● **TASK ITEM**:
Every entry is to be set down a second time, precisely as written.

· · ·

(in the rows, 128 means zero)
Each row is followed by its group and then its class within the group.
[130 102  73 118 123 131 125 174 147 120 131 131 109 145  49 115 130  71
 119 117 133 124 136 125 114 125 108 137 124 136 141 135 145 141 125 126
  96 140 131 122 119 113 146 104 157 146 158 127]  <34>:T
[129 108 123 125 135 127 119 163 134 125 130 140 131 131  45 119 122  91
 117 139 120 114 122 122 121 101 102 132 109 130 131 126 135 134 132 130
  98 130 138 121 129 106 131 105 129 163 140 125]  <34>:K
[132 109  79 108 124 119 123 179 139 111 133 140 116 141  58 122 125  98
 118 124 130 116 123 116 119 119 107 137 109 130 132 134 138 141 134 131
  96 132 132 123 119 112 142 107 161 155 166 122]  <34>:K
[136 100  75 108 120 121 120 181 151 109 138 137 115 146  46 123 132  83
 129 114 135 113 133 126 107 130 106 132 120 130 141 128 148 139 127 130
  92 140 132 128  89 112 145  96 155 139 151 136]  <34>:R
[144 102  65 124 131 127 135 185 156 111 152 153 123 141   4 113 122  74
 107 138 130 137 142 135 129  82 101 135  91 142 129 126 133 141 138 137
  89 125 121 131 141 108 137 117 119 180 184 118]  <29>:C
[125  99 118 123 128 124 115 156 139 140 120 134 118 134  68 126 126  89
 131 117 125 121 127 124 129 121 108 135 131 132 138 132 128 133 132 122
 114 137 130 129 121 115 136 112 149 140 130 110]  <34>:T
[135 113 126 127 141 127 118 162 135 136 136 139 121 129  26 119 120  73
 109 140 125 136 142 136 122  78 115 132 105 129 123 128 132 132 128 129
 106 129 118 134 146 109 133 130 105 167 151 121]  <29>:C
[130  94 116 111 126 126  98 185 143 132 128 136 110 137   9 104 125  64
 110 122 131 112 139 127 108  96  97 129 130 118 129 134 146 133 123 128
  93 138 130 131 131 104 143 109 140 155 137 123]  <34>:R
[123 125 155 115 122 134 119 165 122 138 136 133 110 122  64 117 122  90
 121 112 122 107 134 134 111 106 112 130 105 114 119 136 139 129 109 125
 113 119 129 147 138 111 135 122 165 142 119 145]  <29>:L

· · ·

● **RESPONSE FOR THIS EXERCISE**:
(in the rows, 128 means zero)
Each row is followed by its group and then its class within the group.
[130 102  73 118 123 131 125 174 147 120 131 131 109 145  49 115 130  71
 119 117 133 124 136 125 114 125 108 137 124 136 141 135 145 141 125 126
  96 140 131 122 119 113 146 104 157 146 158 127]  <34>:T
[129 108 123 125 135 127 119 163 134 125 130 140 131 131  45 119 122  91
 117 139 120 114 122 122 121 101 102 132 109 130 131 126 135 134 132 130
  98 130 138 121 129 106 131 105 129 163 140 125]  <34>:K
[132 109  79 108 124 119 123 179 139 111 133 140 116 141  58 122 125  98
 118 124 130 116 123 116 119 119 107 137 109 130 132 134 138 141 134 131
  96 132 132 123 119 112 142 107 161 155 166 122]  <34>:K
[136 100  75 108 120 121 120 181 151 109 138 137 115 146  46 123 132  83
 129 114 135 113 133 126 107 130 106 132 120 130 141 128 148 139 127 130
  92 140 132 128  89 112 145  96 155 139 151 136]  <34>:R
[144 102  65 124 131 127 135 185 156 111 152 153 123 141   4 113 122  74
 107 138 130 137 142 135 129  82 101 135  91 142 129 126 133 141 138 137
  89 125 121 131 141 108 137 117 119 180 184 118]  <29>:C
[125  99 118 123 128 124 115 156 139 140 120 134 118 134  68 126 126  89
 131 117 125 121 127 124 129 121 108 135 131 132 138 132 128 133 132 122
 114 137 130 129 121 115 136 112 149 140 130 110]  <34>:T
[135 113 126 127 141 127 118 162 135 136 136 139 121 129  26 119 120  73
 109 140 125 136 142 136 122  78 115 132 105 129 123 128 132 132 128 129
 106 129 118 134 146 109 133 130 105 167 151 121]  <29>:C
[130  94 116 111 126 126  98 185 143 132 128 136 110 137   9 104 125  64
 110 122 131 112 139 127 108  96  97 129 130 118 129 134 146 133 123 128
  93 138 130 131 131 104 143 109 140 155 137 123]  <34>:R
[123 125 155 115 122 134 119 165 122 138 136 133 110 122  64 117 122  90
 121 112 122 107 134 134 111 106 112 130 105 114 119 136 139 129 109 125
 113 119 129 147 138 111 135 122 165 142 119 145]  <29>:L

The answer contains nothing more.